→ Task details:
In the records below, find the line with "top k neurons in" and the line with "input β γ γ"; return exactly those lines and every line between them.
══ Source data
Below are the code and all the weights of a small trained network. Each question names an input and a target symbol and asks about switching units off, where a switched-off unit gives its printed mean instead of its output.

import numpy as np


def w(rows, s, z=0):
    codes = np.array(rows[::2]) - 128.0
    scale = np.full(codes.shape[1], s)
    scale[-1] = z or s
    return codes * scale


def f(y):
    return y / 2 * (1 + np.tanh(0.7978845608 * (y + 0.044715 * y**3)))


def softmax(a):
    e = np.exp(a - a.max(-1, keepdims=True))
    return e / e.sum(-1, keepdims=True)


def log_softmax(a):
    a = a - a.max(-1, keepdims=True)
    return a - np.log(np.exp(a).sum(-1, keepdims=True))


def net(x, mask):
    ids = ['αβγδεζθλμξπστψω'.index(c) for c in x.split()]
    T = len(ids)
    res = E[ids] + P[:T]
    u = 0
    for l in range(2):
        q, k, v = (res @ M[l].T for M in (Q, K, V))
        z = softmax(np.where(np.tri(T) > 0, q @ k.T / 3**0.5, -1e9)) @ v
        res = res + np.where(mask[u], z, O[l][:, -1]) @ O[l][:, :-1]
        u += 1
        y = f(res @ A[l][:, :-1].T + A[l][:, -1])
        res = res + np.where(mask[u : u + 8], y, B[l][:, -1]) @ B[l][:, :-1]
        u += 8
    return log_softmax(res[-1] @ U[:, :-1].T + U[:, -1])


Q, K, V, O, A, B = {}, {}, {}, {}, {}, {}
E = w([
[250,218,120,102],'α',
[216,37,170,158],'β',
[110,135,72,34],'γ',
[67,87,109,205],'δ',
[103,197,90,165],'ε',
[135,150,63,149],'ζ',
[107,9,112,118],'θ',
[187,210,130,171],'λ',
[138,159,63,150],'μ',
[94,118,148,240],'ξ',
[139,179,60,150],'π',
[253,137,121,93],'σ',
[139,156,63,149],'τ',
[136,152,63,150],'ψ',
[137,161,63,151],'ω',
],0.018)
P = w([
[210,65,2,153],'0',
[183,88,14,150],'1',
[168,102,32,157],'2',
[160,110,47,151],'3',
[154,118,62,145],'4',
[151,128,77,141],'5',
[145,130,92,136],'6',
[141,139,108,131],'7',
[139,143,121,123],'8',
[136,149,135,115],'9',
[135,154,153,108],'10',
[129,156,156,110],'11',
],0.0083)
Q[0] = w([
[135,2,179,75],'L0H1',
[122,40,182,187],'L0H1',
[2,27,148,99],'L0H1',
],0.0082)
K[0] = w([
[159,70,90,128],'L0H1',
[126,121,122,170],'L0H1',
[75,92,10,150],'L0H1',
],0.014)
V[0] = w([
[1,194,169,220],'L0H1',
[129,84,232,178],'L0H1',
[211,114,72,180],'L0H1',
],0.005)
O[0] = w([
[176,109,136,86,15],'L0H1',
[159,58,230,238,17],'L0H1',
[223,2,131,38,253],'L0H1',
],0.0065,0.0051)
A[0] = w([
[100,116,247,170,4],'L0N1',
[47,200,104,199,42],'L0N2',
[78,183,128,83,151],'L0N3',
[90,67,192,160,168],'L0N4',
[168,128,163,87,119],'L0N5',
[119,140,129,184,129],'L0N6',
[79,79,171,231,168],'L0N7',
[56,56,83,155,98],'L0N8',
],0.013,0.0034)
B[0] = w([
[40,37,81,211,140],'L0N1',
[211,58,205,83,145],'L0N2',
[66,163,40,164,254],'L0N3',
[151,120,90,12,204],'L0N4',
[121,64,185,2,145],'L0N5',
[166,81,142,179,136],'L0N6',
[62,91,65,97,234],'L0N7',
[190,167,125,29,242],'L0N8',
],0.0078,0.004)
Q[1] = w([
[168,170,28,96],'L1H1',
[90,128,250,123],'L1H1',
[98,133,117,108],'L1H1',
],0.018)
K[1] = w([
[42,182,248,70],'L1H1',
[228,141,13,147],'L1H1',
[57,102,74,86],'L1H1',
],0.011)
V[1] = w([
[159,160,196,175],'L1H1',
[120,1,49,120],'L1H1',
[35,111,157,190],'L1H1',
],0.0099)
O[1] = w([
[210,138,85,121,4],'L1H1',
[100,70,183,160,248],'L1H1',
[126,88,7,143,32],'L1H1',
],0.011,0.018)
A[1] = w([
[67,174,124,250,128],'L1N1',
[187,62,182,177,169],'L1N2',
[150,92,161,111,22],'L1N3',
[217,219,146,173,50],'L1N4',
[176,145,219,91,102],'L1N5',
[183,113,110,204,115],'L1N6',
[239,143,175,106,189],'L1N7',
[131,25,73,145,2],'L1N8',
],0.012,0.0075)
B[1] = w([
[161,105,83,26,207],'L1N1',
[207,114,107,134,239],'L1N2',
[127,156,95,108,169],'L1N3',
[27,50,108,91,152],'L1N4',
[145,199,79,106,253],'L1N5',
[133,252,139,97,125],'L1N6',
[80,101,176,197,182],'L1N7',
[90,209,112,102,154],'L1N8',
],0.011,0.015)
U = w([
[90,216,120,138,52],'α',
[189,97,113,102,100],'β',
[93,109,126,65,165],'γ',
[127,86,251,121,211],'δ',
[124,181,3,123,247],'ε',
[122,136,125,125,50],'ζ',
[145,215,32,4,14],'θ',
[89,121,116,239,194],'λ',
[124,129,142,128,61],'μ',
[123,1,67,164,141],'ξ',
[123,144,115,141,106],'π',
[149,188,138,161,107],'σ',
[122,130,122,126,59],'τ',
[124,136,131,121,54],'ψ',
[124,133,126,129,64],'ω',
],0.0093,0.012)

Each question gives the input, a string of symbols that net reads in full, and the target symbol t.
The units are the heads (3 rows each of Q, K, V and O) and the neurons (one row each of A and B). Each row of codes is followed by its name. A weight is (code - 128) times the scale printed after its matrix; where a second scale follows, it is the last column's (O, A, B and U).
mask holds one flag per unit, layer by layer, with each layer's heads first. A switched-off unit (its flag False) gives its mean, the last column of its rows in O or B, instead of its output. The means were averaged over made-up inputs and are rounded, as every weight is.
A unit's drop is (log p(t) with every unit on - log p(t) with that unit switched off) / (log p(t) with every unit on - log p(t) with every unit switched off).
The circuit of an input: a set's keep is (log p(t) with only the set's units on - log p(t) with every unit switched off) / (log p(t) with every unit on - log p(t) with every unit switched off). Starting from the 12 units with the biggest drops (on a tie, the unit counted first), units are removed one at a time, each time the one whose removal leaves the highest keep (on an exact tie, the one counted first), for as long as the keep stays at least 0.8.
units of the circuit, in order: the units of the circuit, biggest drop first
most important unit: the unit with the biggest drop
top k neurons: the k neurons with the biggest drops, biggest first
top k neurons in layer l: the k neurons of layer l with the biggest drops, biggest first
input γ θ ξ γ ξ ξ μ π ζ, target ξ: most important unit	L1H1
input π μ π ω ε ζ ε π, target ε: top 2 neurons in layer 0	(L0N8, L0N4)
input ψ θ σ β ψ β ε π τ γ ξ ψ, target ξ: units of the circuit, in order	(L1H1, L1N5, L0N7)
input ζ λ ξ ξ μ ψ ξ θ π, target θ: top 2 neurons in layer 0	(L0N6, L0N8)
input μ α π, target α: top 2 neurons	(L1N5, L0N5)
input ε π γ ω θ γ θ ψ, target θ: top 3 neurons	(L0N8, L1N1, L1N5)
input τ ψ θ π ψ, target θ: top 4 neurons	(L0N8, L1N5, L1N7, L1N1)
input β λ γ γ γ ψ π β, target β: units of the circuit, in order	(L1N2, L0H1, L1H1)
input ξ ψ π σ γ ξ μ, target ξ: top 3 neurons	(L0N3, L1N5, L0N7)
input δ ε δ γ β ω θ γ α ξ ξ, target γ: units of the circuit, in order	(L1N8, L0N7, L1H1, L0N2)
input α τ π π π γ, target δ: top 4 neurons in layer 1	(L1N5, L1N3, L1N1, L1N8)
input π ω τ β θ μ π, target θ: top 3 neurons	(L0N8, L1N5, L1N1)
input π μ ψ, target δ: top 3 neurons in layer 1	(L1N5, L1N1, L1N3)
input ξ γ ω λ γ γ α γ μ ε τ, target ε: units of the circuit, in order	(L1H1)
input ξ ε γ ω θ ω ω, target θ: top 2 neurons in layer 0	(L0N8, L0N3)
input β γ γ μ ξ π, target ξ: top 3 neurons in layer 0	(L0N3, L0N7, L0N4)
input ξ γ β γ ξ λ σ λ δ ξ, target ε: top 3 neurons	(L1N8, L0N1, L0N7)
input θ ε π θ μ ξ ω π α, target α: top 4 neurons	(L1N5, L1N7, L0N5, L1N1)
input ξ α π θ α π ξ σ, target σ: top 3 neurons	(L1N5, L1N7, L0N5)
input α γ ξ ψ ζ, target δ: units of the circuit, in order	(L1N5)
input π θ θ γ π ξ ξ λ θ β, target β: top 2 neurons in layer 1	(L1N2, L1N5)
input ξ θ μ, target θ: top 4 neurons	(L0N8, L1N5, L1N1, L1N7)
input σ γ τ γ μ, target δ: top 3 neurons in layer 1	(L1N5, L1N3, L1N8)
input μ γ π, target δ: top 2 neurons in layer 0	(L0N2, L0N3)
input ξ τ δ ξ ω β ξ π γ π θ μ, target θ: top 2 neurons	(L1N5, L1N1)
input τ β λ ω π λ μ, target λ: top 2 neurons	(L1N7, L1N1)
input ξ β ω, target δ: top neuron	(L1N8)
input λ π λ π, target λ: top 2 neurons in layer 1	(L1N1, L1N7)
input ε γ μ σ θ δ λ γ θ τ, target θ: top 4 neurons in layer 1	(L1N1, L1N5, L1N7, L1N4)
════
→ Solved exercise:
top k neurons in layer l: the k neurons of layer l with the biggest drops, biggest first
input γ θ ξ γ ξ ξ μ π ζ, target ξ: most important unit	L1H1
input π μ π ω ε ζ ε π, target ε: top 2 neurons in layer 0	(L0N8, L0N4)
input ψ θ σ β ψ β ε π τ γ ξ ψ, target ξ: units of the circuit, in order	(L1H1, L1N5, L0N7)
input ζ λ ξ ξ μ ψ ξ θ π, target θ: top 2 neurons in layer 0	(L0N6, L0N8)
input μ α π, target α: top 2 neurons	(L1N5, L0N5)
input ε π γ ω θ γ θ ψ, target θ: top 3 neurons	(L0N8, L1N1, L1N5)
input τ ψ θ π ψ, target θ: top 4 neurons	(L0N8, L1N5, L1N7, L1N1)
input β λ γ γ γ ψ π β, target β: units of the circuit, in order	(L1N2, L0H1, L1H1)
input ξ ψ π σ γ ξ μ, target ξ: top 3 neurons	(L0N3, L1N5, L0N7)
input δ ε δ γ β ω θ γ α ξ ξ, target γ: units of the circuit, in order	(L1N8, L0N7, L1H1, L0N2)
input α τ π π π γ, target δ: top 4 neurons in layer 1	(L1N5, L1N3, L1N1, L1N8)
input π ω τ β θ μ π, target θ: top 3 neurons	(L0N8, L1N5, L1N1)
input π μ ψ, target δ: top 3 neurons in layer 1	(L1N5, L1N1, L1N3)
input ξ γ ω λ γ γ α γ μ ε τ, target ε: units of the circuit, in order	(L1H1)
input ξ ε γ ω θ ω ω, target θ: top 2 neurons in layer 0	(L0N8, L0N3)
input β γ γ μ ξ π, target ξ: top 3 neurons in layer 0	(L0N3, L0N7, L0N4)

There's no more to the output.